_WORKING DATA_:
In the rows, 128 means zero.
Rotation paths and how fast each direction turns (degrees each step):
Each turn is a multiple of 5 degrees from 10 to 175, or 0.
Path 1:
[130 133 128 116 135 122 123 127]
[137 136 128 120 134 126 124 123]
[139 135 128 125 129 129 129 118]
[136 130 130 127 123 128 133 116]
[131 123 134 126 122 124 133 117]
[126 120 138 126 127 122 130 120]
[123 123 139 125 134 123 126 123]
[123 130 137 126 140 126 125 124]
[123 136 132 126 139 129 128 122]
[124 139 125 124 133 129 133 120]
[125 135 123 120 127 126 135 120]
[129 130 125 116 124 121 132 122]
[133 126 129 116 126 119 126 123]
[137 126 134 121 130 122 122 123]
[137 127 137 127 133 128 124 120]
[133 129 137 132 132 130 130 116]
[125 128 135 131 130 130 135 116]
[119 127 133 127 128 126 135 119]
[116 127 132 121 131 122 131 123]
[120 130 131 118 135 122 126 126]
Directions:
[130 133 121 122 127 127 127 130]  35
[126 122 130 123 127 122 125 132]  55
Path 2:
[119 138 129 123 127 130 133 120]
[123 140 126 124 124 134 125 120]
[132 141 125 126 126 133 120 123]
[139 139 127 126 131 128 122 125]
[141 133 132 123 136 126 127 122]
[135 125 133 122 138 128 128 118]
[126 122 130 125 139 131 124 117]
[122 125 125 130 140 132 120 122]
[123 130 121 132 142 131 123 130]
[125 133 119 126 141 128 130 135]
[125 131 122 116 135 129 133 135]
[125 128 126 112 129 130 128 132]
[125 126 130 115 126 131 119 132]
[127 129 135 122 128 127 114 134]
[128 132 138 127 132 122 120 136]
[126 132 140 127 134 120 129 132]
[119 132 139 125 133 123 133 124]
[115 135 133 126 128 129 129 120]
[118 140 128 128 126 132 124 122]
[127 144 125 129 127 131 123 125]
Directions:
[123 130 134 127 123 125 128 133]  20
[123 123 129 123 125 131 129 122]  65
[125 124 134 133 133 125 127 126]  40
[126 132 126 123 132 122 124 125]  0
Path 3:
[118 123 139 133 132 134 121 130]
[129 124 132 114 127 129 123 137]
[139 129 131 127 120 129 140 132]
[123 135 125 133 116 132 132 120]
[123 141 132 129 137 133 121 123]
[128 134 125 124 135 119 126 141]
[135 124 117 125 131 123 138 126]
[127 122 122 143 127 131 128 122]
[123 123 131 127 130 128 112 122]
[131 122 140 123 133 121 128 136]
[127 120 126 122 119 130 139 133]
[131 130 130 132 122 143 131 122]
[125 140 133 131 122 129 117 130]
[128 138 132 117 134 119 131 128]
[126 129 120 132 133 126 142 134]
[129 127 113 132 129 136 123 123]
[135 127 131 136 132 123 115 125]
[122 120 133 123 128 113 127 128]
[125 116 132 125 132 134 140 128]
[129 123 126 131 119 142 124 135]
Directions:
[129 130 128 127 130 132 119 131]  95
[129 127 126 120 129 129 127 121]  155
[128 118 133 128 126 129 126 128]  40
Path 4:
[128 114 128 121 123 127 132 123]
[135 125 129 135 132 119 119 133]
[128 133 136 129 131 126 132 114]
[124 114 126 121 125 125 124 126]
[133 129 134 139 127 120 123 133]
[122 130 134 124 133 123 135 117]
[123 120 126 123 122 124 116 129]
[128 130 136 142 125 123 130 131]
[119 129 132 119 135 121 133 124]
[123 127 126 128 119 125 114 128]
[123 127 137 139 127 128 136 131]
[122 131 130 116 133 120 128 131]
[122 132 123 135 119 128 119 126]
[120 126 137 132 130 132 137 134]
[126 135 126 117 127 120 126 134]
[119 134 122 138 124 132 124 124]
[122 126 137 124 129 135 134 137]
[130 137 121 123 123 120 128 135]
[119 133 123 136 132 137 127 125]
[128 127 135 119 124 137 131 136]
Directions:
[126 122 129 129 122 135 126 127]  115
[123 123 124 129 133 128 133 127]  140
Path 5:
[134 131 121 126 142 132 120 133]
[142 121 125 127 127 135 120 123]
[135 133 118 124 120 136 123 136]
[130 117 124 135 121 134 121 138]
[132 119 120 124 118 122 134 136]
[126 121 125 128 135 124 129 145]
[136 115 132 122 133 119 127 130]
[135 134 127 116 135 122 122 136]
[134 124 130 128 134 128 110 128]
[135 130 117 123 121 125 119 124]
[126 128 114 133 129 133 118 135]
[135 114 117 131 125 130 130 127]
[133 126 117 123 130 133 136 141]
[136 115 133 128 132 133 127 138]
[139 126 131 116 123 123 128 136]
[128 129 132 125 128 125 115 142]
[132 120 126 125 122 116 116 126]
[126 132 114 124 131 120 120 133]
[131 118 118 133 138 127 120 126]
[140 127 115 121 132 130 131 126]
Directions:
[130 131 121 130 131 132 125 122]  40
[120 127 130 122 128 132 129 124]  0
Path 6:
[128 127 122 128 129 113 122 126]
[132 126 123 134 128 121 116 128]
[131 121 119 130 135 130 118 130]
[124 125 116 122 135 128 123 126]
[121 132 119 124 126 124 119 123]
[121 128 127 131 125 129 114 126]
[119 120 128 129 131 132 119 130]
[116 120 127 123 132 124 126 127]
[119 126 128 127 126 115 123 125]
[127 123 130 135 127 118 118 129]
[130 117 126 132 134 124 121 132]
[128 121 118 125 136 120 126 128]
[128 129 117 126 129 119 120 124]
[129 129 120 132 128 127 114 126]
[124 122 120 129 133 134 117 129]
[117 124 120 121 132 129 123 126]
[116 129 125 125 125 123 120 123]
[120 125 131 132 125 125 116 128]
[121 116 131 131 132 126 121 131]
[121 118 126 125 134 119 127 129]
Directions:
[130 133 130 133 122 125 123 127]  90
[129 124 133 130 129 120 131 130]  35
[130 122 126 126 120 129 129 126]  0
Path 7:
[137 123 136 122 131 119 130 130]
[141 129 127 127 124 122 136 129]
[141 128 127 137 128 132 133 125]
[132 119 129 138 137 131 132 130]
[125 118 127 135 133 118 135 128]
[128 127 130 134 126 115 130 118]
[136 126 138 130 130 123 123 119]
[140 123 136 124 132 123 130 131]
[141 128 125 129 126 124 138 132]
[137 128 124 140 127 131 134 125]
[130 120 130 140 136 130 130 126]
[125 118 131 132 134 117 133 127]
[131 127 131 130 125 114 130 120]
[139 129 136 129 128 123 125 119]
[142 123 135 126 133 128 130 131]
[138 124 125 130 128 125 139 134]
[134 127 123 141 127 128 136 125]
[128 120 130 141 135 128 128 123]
---
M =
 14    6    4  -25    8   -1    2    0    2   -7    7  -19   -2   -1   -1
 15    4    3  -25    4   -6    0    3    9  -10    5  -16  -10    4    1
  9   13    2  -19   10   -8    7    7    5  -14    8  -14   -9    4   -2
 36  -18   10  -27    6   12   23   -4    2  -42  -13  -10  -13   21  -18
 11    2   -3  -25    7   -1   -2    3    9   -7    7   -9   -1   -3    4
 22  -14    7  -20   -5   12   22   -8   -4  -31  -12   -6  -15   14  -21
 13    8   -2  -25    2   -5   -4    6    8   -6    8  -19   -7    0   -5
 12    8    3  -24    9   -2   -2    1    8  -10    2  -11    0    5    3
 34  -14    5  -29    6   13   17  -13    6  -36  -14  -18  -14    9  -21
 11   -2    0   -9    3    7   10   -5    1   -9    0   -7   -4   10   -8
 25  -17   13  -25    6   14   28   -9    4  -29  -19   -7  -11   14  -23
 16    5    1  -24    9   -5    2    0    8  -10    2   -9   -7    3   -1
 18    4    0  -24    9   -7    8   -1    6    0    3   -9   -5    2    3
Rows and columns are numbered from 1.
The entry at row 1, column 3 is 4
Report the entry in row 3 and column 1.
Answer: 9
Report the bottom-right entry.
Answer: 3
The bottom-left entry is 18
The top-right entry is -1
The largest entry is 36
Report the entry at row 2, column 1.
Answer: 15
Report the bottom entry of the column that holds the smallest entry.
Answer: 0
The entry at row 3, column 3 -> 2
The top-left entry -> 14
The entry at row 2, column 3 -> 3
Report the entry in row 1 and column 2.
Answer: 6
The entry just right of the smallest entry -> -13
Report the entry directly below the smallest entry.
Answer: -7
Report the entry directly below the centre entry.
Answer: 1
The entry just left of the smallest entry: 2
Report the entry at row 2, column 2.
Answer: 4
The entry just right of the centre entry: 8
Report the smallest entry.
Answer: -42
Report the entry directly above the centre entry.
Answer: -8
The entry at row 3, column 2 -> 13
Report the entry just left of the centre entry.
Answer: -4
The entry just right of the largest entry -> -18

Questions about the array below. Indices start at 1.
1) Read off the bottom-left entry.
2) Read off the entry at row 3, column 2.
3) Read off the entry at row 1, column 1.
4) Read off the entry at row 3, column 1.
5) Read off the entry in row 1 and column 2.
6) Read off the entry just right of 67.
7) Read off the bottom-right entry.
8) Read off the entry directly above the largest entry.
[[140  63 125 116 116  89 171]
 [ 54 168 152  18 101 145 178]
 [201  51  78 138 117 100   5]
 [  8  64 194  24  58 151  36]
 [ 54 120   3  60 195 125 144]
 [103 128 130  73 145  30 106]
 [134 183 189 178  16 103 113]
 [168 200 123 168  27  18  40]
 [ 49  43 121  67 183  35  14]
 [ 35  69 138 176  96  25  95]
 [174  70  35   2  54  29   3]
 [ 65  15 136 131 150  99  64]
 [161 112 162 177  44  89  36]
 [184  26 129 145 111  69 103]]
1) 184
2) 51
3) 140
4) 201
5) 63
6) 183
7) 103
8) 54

_ACTIVITY_:
Filter the listing above by the word "from"; copy each line that passes.

_TASK RESULT_:
Each turn is a multiple of 5 degrees from 10 to 175, or 0.
Rows and columns are numbered from 1.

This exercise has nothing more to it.